- _To do_
Using the listing below, retype exactly the lines starting at the one with "rebes (mukle pluzok)" and ending at the one with "trafik (mukle droki)", and include both.
BEGIN Records
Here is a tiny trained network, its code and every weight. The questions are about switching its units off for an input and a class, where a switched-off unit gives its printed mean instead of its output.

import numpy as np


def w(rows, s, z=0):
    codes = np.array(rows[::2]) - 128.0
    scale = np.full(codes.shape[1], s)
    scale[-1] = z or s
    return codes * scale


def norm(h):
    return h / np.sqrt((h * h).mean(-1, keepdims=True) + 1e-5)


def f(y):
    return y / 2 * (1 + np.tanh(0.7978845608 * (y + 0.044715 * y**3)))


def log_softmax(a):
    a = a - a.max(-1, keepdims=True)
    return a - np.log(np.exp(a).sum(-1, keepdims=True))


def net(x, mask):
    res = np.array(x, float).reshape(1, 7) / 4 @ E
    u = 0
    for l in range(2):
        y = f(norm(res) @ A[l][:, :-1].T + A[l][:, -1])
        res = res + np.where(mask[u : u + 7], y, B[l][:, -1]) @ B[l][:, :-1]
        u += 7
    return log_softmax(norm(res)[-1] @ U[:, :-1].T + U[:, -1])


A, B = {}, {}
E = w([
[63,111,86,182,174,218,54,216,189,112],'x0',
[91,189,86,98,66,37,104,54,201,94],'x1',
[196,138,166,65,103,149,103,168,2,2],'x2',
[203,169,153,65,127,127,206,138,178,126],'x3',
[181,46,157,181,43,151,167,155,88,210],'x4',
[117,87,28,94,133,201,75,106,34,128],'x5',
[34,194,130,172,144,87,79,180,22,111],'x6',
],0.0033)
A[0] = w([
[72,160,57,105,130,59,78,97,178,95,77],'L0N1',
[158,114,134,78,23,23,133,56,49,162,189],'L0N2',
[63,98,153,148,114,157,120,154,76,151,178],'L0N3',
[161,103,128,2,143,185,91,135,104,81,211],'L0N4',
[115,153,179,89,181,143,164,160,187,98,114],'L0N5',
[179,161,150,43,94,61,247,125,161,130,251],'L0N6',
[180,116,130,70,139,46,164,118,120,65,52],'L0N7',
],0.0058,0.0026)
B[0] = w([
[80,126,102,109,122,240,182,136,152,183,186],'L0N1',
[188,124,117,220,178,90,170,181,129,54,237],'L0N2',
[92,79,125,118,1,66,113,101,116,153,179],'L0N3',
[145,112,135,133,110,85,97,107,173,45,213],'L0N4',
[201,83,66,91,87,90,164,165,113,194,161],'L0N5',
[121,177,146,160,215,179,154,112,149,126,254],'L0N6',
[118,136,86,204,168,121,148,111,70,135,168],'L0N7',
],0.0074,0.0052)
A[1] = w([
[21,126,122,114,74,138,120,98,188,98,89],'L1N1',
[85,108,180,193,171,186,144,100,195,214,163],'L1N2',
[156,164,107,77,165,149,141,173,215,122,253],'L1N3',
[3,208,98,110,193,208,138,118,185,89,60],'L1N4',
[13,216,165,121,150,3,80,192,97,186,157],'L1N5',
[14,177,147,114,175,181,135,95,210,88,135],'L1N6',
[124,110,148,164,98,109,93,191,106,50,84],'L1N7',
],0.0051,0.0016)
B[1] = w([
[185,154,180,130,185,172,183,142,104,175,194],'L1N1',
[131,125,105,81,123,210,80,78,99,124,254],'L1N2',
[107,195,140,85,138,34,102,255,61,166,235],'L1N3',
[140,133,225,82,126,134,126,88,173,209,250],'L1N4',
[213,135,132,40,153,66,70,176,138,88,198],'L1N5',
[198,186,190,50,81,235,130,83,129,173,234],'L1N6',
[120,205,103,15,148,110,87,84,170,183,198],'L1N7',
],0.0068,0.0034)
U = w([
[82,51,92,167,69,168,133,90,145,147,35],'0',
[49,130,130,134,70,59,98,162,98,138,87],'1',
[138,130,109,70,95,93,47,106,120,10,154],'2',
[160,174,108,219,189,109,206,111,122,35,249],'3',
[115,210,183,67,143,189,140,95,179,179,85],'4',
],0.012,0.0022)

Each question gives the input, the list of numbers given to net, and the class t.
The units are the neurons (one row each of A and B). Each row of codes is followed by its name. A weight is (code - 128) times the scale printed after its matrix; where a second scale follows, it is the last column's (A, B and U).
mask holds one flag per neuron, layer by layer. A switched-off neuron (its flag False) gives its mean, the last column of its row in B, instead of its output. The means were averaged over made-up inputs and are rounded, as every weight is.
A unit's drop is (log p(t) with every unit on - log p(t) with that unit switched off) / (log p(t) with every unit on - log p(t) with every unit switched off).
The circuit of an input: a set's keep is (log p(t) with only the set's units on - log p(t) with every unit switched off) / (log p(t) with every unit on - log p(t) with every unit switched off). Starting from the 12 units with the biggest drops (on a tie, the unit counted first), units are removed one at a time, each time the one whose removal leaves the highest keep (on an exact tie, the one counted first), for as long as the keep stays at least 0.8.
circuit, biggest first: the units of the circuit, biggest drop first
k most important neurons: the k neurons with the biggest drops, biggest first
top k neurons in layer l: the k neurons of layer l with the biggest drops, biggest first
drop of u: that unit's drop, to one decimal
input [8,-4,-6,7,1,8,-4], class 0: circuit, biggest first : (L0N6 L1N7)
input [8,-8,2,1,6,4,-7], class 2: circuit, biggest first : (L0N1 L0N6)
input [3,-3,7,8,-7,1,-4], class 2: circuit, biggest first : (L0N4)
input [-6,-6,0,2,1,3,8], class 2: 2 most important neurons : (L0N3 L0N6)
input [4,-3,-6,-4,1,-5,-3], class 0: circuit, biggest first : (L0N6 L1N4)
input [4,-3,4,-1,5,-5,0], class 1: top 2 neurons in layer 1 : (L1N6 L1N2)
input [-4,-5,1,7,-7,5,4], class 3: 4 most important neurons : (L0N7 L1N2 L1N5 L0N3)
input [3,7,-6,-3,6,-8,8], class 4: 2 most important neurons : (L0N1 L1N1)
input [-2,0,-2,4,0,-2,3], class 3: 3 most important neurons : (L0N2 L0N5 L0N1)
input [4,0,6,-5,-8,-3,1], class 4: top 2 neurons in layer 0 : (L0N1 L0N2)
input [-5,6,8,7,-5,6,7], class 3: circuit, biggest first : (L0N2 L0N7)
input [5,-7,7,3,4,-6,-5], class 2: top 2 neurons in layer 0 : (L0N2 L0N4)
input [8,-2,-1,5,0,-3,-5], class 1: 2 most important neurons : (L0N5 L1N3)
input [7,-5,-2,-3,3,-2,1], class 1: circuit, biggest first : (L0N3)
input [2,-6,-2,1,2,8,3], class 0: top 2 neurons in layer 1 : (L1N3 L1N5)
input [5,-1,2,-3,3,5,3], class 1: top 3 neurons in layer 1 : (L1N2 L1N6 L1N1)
END Records
BEGIN Records
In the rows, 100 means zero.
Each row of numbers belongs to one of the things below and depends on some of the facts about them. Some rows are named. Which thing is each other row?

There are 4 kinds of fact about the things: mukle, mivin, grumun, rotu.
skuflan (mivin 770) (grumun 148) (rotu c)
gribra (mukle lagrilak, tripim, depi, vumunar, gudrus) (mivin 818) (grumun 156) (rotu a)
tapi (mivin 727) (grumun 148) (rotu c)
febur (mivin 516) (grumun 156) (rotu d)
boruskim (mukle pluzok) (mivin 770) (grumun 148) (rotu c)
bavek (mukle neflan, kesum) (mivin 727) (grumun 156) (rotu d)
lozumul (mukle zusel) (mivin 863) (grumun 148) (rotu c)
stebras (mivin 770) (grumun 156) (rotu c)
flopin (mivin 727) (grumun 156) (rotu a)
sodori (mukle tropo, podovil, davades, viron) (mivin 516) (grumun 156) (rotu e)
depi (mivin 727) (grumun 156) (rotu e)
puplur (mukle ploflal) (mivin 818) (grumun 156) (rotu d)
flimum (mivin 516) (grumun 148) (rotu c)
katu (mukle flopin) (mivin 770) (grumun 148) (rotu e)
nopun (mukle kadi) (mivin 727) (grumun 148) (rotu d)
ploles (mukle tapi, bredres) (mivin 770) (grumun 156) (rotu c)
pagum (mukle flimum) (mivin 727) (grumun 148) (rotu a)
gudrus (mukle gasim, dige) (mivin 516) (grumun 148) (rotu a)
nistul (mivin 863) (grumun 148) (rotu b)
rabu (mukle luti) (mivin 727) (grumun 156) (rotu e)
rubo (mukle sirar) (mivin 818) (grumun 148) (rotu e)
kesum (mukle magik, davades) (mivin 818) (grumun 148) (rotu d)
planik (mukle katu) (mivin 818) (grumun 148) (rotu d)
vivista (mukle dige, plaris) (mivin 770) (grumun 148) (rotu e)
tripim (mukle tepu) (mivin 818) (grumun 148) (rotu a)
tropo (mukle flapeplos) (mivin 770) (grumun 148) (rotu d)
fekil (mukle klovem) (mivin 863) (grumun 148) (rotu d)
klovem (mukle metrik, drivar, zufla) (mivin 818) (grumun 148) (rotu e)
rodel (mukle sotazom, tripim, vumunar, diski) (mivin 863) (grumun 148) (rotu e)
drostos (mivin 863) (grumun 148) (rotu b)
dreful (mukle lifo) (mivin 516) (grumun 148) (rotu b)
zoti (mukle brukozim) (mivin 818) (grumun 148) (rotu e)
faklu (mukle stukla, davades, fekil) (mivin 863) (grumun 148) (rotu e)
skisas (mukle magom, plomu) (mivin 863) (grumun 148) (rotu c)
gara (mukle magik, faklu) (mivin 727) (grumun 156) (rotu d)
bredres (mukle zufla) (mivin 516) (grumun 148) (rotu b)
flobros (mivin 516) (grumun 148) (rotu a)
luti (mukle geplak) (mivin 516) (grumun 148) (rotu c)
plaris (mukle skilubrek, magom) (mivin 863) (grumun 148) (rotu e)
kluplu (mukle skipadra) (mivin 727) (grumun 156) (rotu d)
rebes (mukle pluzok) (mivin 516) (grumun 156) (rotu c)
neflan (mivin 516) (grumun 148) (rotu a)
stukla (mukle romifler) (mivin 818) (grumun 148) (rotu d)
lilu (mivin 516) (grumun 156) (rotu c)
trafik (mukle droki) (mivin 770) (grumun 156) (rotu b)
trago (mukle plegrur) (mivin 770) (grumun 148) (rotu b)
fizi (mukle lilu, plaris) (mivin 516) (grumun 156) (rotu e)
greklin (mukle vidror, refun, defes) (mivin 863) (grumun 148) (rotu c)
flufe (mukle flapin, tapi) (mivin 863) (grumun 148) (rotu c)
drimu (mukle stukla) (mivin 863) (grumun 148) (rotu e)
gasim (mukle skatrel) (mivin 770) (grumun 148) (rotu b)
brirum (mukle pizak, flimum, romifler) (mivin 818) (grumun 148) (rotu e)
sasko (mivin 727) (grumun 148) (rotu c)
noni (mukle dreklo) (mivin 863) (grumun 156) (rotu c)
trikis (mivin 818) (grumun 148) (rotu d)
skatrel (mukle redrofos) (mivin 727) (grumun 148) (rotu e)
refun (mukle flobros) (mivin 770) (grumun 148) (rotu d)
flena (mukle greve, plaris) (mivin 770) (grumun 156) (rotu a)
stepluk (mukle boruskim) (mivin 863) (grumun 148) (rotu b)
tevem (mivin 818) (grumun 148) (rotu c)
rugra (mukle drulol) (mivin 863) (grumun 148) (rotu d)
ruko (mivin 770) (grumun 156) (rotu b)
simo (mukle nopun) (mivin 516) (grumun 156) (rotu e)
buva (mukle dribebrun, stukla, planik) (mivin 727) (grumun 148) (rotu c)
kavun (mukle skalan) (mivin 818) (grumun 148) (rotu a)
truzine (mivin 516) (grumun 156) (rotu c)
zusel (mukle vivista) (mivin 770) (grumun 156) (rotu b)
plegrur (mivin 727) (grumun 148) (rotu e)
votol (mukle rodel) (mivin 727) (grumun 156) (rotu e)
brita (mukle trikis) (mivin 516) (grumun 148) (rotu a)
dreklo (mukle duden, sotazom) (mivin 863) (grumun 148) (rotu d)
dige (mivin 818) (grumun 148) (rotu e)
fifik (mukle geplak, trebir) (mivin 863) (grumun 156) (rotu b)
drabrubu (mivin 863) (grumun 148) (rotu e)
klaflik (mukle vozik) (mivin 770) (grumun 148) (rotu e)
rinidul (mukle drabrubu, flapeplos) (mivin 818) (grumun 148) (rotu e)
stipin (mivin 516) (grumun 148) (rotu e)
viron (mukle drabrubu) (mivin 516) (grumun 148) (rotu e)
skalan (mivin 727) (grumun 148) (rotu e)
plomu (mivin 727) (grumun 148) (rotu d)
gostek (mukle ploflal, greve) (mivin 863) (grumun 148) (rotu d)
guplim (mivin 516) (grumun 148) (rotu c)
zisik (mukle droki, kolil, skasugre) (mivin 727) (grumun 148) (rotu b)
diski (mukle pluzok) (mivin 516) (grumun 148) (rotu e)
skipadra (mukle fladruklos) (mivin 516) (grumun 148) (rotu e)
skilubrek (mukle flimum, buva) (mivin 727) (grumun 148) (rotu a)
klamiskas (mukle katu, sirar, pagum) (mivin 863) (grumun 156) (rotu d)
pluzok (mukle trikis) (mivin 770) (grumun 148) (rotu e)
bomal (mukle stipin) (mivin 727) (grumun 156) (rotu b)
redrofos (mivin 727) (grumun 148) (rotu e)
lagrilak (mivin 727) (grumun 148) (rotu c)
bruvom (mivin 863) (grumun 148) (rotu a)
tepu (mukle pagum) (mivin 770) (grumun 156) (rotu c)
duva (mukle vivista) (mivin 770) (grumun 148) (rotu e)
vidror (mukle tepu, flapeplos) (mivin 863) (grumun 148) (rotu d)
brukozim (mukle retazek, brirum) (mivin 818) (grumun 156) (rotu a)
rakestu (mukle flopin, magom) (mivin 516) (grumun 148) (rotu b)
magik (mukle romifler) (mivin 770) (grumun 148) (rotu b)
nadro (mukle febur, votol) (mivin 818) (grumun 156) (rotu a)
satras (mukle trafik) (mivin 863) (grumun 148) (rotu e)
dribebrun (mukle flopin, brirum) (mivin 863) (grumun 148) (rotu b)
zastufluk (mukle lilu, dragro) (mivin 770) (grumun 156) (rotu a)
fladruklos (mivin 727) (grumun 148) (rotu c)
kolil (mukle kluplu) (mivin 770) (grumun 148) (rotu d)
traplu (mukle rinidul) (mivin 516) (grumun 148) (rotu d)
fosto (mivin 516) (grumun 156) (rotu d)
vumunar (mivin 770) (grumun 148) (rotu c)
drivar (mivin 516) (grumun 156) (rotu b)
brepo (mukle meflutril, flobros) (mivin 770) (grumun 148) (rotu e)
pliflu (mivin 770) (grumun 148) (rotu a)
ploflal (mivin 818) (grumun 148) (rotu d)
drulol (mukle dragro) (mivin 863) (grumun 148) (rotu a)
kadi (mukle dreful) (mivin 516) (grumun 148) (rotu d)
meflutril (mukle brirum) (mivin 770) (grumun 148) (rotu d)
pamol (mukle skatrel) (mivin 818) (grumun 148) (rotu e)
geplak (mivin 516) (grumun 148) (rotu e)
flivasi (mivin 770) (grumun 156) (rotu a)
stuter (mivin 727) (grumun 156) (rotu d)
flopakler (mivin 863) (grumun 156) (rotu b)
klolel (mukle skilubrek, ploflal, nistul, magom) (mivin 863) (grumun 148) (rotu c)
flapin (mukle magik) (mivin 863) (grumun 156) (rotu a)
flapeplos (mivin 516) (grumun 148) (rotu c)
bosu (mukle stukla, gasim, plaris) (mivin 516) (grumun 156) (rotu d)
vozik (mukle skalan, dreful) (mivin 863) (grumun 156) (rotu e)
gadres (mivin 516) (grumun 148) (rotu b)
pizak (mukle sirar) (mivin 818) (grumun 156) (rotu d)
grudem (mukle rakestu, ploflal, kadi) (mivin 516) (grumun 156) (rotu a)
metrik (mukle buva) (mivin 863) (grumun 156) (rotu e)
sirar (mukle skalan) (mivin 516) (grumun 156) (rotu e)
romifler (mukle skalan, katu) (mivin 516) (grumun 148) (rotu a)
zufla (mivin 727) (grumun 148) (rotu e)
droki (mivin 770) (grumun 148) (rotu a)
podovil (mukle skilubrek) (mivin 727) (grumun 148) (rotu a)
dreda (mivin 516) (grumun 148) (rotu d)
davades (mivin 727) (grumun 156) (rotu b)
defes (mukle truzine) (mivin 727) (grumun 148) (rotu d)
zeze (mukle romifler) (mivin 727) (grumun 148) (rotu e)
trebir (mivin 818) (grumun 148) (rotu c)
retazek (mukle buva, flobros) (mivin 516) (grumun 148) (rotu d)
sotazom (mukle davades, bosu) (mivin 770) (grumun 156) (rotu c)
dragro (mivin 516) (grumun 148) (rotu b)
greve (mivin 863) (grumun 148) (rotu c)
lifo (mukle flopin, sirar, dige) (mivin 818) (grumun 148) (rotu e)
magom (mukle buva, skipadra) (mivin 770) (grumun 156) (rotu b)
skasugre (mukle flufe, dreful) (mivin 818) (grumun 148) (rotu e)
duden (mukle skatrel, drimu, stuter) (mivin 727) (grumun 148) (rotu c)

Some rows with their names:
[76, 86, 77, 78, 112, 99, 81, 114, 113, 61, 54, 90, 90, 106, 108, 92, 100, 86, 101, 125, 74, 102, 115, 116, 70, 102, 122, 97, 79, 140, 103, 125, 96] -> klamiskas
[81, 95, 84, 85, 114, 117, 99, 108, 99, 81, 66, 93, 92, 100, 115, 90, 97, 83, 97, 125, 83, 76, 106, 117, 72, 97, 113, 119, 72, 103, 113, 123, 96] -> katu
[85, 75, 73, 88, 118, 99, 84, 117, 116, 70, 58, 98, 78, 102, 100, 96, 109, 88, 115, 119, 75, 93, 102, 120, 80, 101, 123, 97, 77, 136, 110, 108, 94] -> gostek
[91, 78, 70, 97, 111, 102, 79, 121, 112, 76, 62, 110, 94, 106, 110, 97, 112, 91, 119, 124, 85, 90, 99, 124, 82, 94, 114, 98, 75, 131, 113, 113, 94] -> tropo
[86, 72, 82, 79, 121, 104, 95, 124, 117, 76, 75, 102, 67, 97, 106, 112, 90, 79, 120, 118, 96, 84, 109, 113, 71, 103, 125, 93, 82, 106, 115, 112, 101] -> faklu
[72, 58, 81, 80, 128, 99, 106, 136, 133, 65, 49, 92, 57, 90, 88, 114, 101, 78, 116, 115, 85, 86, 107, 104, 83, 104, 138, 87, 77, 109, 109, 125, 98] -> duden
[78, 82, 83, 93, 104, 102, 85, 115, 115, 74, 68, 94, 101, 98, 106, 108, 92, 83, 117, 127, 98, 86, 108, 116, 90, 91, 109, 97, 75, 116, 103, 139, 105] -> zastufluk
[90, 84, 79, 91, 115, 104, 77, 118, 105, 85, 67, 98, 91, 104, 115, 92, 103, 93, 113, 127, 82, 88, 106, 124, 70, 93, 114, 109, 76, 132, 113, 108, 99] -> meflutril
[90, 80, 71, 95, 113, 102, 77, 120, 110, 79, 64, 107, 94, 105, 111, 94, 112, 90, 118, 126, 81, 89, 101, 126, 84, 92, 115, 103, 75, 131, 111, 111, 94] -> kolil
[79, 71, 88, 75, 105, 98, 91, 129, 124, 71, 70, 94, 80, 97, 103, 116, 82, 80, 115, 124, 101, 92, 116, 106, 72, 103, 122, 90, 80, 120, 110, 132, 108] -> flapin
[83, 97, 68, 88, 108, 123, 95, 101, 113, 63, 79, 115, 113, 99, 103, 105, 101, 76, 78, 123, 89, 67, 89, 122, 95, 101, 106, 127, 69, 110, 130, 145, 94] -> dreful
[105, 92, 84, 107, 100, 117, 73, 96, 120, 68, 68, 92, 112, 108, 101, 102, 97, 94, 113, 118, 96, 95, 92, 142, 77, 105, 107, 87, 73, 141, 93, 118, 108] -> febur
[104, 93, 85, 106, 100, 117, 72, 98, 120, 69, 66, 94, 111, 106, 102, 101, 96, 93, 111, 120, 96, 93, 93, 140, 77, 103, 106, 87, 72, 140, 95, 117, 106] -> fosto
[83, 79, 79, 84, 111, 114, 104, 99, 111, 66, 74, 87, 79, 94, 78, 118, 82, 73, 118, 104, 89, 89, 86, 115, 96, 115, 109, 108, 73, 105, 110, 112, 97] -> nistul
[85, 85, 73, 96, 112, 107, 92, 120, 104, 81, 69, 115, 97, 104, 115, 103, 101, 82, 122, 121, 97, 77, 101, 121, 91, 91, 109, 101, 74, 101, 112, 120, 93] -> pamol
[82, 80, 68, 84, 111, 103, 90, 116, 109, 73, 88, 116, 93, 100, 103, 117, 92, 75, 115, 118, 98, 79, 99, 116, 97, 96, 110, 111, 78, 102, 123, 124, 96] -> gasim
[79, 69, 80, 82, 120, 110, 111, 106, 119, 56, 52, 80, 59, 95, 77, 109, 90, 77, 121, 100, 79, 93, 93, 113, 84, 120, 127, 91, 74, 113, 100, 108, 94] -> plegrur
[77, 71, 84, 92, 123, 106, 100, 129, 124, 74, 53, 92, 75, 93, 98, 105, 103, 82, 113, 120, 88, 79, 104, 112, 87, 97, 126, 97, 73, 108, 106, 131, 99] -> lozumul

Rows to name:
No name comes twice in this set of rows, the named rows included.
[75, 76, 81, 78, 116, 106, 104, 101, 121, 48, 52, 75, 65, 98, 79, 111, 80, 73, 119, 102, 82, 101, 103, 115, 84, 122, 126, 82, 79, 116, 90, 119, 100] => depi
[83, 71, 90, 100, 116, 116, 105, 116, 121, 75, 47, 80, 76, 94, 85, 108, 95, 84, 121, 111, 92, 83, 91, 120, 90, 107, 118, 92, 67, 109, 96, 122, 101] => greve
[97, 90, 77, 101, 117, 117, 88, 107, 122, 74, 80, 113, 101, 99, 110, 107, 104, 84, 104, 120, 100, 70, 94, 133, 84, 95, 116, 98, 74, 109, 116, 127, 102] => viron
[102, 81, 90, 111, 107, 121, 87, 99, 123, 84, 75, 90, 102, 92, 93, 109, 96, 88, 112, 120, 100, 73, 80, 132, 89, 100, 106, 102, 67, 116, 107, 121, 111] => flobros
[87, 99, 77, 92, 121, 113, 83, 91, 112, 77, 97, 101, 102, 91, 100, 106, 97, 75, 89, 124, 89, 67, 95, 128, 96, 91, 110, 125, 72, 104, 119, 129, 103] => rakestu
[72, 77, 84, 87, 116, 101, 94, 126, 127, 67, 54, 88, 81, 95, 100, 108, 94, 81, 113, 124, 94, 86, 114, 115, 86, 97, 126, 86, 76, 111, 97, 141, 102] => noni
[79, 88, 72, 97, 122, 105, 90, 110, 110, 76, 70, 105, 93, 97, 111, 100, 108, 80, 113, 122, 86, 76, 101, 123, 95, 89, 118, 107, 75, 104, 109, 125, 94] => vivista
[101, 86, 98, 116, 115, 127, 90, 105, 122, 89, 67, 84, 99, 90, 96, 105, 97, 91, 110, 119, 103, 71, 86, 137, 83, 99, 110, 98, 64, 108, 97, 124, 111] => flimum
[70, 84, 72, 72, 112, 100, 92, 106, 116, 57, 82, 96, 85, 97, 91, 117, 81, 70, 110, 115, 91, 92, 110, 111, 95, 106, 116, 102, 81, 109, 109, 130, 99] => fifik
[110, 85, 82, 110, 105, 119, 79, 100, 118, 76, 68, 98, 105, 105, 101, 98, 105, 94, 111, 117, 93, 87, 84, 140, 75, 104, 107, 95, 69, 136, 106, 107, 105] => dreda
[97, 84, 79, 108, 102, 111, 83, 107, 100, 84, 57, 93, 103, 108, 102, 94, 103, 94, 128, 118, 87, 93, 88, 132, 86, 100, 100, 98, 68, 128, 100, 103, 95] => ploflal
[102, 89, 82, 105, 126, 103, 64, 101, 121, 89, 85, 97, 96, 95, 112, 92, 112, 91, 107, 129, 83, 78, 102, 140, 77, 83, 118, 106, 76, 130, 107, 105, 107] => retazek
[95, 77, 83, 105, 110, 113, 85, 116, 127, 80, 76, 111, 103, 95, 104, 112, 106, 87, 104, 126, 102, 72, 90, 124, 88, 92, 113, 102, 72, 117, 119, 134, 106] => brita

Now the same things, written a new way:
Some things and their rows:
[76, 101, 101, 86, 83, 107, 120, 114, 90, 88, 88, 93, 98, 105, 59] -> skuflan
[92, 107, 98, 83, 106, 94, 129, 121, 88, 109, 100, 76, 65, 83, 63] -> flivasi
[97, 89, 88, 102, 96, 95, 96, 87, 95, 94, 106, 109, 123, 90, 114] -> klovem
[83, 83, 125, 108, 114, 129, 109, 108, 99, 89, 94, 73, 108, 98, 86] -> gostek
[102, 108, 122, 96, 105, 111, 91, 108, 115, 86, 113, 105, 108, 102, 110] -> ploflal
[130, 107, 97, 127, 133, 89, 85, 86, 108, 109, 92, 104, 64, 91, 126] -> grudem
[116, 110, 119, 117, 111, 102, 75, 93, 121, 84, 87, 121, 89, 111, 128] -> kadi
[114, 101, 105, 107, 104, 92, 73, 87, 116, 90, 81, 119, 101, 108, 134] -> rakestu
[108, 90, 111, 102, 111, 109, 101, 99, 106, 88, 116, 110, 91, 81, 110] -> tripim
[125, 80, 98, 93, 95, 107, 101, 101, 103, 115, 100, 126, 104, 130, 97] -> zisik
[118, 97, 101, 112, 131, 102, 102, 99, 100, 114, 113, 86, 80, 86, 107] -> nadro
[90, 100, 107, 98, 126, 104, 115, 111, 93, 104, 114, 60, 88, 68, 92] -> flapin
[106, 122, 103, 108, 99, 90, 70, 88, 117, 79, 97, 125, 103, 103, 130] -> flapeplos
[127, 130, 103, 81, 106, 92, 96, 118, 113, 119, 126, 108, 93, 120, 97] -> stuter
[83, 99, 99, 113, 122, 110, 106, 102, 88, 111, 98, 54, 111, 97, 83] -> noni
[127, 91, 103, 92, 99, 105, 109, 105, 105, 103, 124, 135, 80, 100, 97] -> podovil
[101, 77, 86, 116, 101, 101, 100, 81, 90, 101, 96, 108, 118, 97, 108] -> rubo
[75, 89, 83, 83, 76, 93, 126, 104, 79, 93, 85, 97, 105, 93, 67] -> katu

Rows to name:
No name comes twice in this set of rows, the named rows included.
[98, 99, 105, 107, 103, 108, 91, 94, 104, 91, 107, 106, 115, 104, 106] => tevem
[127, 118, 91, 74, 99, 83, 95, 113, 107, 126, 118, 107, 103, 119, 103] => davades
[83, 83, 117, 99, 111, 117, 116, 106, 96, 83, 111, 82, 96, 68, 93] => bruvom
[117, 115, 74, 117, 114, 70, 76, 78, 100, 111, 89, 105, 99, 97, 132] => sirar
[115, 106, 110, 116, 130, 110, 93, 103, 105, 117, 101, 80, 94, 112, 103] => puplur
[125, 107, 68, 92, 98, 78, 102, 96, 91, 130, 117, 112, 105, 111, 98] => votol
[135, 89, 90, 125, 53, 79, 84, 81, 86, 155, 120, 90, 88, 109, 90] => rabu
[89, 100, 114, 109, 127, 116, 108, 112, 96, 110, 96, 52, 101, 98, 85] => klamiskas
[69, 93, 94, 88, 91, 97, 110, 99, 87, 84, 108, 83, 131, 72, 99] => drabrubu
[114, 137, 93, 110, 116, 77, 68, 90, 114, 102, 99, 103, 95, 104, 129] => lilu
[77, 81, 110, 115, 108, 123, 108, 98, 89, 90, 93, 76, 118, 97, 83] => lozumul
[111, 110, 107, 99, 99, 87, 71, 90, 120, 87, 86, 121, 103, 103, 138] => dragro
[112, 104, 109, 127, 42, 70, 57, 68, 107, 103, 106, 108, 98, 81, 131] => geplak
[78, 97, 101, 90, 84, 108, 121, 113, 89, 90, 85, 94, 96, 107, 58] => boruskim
END Records
BEGIN Records
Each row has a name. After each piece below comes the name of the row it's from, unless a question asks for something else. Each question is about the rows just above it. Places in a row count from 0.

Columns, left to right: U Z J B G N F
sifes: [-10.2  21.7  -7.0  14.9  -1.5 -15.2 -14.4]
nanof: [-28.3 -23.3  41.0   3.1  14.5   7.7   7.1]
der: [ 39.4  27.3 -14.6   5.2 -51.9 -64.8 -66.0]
END Records
- _Result_
rebes (mukle pluzok) (mivin 516) (grumun 156) (rotu c)
neflan (mivin 516) (grumun 148) (rotu a)
stukla (mukle romifler) (mivin 818) (grumun 148) (rotu d)
lilu (mivin 516) (grumun 156) (rotu c)
trafik (mukle droki) (mivin 770) (grumun 156) (rotu b)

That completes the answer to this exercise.